[Start of section]

A small network was shown many inputs. Here are its activations along a few directions, one row for each input.
Each table varies a few parts of the input and shows all the possible inputs, shuffled.
Descriptions start from the smaller parts, as in this example, which fits no table here: ring(5) and (point or (values(2) and line(4)) or line(9)).
Shared parts are said once, and a part with two or three values counts as separate values.
In the rows, 128 means zero.

Other details of the inputs vary at random and push rows far along three fixed directions, the same in every table; ignore that.

Rows:
r1: [121  73  81 140 162 138  86 120 127 147 161 129]
r2: [132  40  93 134 166 147 125 106 149 140 182 142]
r3: [ 59 158 134 162  66 148 162  78 110 200  91 163]
r4: [ 64 160 161 163  48 136 152  92  80 199  73 195]
r5: [177 112 139 129 131 128 186 127 194  67 157  99]
r6: [186 105 123 119 186 125 137 133 145 112 169 124]
r7: [112  86 109 123 145 136  82 140  99 158 135 164]
r8: [ 25 154 145 162  57 139 154  69 116 176  98 131]
r9: [158 137 137 104 146 116  85 186 100 127 113 148]
r10: [186 115 157 149 128 133 168 131 176  80 155 122]
r11: [128 172  95  79 135 108  58 193  80 140  82  99]
r12: [160 145 141 161 115 127 165 123 173 106 134  94]
r13: [130 192 145 129 117 113 134 169 134 112  95  88]
r14: [ 79 124  89 115 149 126  63 157  87 160 114 127]
r15: [117  48 110 127 136 137 104 115 118 126 156 164]
r16: [166 190 148 143 129 122 141 142 135 118 117 104]
r17: [175 110 145 132 136 130 183 131 190  68 160 102]
r18: [120  49 114 121 160 131 108  91 121 108 171 150]
r19: [151 181 136 101 106 112 123 138 127  95 108  83]
r20: [ 88 104 120  99 147 117  74 134  68 148 112 167]
r21: [ 55 100 145 174  53 155 178  73 139 152 115 162]
r22: [112 197 163 129  99 117 143 130 134 108 101  99]
r23: [159 201 167 124 121 113 129 168 100 131  88 142]
r24: [187 139 127 138  99 128 155 121 166  94 129  89]
r25: [ 63  91 123 173  61 155 187  57 161 147 130 146]
r26: [127 154 135  84 165 111 109 164 112 114 119 115]
r27: [119  64  89 123 157 141 115 116 138 152 159 140]
r28: [136  45  81 135 163 146 112 102 150 137 181 139]
r29: [144 188 172 143 108 122 156 140 120 134  98 140]
r30: [118 142  75 101 143 128  57 143  62 187 111 129]
r31: [166 188 147 111 141 116 148 159 131 128 109 118]
r32: [162 125 160 138 108 128 164 135 162  76 134 125]
r33: [141 143 155 131 110 125 180  98 174  78 140 106]
r34: [137 195 117 104 177 108  67 189  78 165 100 108]
r35: [116  54 113 122 164 132 109  93 125 112 173 144]
r36: [133 128 117  84 174 113 108 148 126 108 138 113]
Each input here is: line(4) and (point or line(8)).
Changing only the line(4) part turns r2 into r6. The same change can be made to r1. Which row results?
Answer: r16
Start at r33 and move only the line(4) part, one step at a time. The first step leads to r25. Which rows follow, in order?
Answer: r28, r3
List by row number the other rows that have the line(4) part in common with r18.
Answer: r8, r19, r20, r22, r26, r33, r35, r36
Start at r36 and move only the line(4) part, one step at a time. The first step leads to r5. Which rows follow, in order?
Answer: r27, r31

[End of section]

◆ **Aim of the exercise**: Show every line of the data in which the word "leads" appears.

◆ **Answer section**:
Start at r33 and move only the line(4) part, one step at a time. The first step leads to r25. Which rows follow, in order?
Start at r36 and move only the line(4) part, one step at a time. The first step leads to r5. Which rows follow, in order?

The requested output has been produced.